Give back every entry exactly; drop the pictures.

** Opening Task input block **

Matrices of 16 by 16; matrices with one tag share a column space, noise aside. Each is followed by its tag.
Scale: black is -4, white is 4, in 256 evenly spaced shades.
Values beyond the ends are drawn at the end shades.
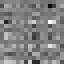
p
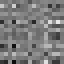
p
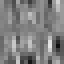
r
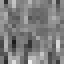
r
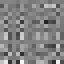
p
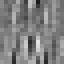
r
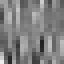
r
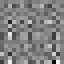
p
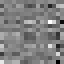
p
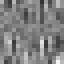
r
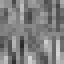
r
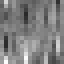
r
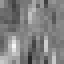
r
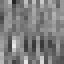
r
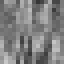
r
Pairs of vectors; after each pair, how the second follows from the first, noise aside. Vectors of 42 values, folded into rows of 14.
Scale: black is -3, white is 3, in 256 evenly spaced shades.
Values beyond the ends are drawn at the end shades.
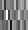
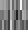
shuffled
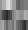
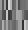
sign-scrambled
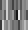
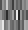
sign-scrambled
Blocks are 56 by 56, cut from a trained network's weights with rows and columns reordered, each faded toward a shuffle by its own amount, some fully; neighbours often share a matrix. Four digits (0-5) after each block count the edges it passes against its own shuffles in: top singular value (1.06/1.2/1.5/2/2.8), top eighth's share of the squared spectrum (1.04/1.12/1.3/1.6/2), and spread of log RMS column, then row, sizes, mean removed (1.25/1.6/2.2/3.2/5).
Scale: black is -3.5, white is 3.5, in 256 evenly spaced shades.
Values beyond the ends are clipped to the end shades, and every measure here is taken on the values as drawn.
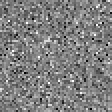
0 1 0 0
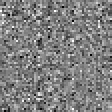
3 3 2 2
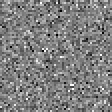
0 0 0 0
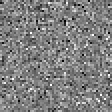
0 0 0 0
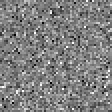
0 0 0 0
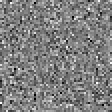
2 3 2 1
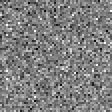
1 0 0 0
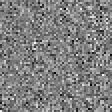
2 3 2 1
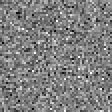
1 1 0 0
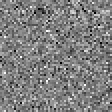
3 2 0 1
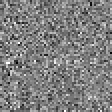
2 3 1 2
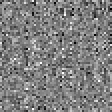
2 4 2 2
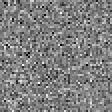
2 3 1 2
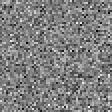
2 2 0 1
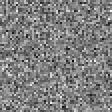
2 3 0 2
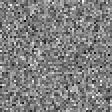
1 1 0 0
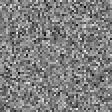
2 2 0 0
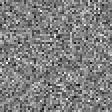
1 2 0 0
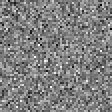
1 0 0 0
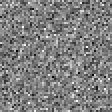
1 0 0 0
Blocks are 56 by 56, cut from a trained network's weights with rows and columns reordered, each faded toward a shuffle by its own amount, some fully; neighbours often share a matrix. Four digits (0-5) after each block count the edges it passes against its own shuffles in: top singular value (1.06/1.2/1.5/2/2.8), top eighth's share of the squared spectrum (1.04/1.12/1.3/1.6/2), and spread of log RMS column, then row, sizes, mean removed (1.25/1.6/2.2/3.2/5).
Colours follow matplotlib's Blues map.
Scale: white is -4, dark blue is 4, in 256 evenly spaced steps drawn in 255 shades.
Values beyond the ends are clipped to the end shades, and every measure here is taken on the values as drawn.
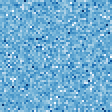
0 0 0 0
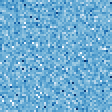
1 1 0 0
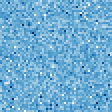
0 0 0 0
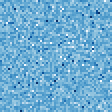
0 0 0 0
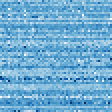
4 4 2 2
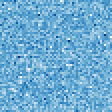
1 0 0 0
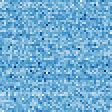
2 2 0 1
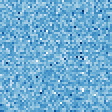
1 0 0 0
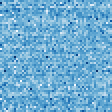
2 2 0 0
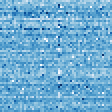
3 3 1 1
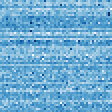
4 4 1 2
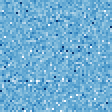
1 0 0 0
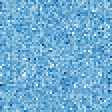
1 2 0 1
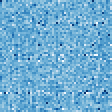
2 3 0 2
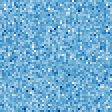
1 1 0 1
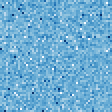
1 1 0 0
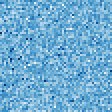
0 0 0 0
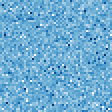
0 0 0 0
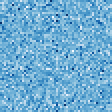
2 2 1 1
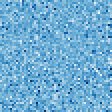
2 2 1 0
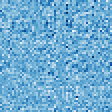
3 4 2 1
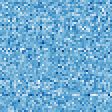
3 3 0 2
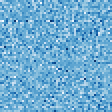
3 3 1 2
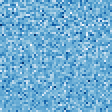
2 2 0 1
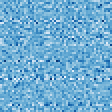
4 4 0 3
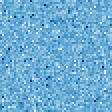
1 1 0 0
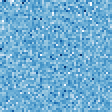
0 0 0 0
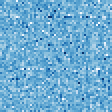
2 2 1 1
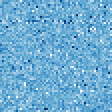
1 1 0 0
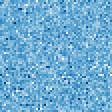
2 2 0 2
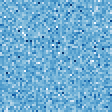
0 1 0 0
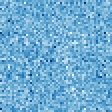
2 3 1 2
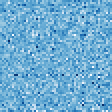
2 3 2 2
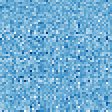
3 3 2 2

** Closing Task input block **

Written response —
Matrices of 16 by 16; matrices with one tag share a column space, noise aside. Each is followed by its tag.
Scale: black is -4, white is 4, in 256 evenly spaced shades.
Values beyond the ends are drawn at the end shades.
p
p
r
r
p
r
r
p
p
r
r
r
r
r
r
Pairs of vectors; after each pair, how the second follows from the first, noise aside. Vectors of 42 values, folded into rows of 14.
Scale: black is -3, white is 3, in 256 evenly spaced shades.
Values beyond the ends are drawn at the end shades.
shuffled
sign-scrambled
sign-scrambled
Blocks are 56 by 56, cut from a trained network's weights with rows and columns reordered, each faded toward a shuffle by its own amount, some fully; neighbours often share a matrix. Four digits (0-5) after each block count the edges it passes against its own shuffles in: top singular value (1.06/1.2/1.5/2/2.8), top eighth's share of the squared spectrum (1.04/1.12/1.3/1.6/2), and spread of log RMS column, then row, sizes, mean removed (1.25/1.6/2.2/3.2/5).
Scale: black is -3.5, white is 3.5, in 256 evenly spaced shades.
Values beyond the ends are clipped to the end shades, and every measure here is taken on the values as drawn.
0 1 0 0
3 3 2 2
0 0 0 0
0 0 0 0
0 0 0 0
2 3 2 1
1 0 0 0
2 3 2 1
1 1 0 0
3 2 0 1
2 3 1 2
2 4 2 2
2 3 1 2
2 2 0 1
2 3 0 2
1 1 0 0
2 2 0 0
1 2 0 0
1 0 0 0
1 0 0 0
Blocks are 56 by 56, cut from a trained network's weights with rows and columns reordered, each faded toward a shuffle by its own amount, some fully; neighbours often share a matrix. Four digits (0-5) after each block count the edges it passes against its own shuffles in: top singular value (1.06/1.2/1.5/2/2.8), top eighth's share of the squared spectrum (1.04/1.12/1.3/1.6/2), and spread of log RMS column, then row, sizes, mean removed (1.25/1.6/2.2/3.2/5).
Colours follow matplotlib's Blues map.
Scale: white is -4, dark blue is 4, in 256 evenly spaced steps drawn in 255 shades.
Values beyond the ends are clipped to the end shades, and every measure here is taken on the values as drawn.
0 0 0 0
1 1 0 0
0 0 0 0
0 0 0 0
4 4 2 2
1 0 0 0
2 2 0 1
1 0 0 0
2 2 0 0
3 3 1 1
4 4 1 2
1 0 0 0
1 2 0 1
2 3 0 2
1 1 0 1
1 1 0 0
0 0 0 0
0 0 0 0
2 2 1 1
2 2 1 0
3 4 2 1
3 3 0 2
3 3 1 2
2 2 0 1
4 4 0 3
1 1 0 0
0 0 0 0
2 2 1 1
1 1 0 0
2 2 0 2
0 1 0 0
2 3 1 2
2 3 2 2
3 3 2 2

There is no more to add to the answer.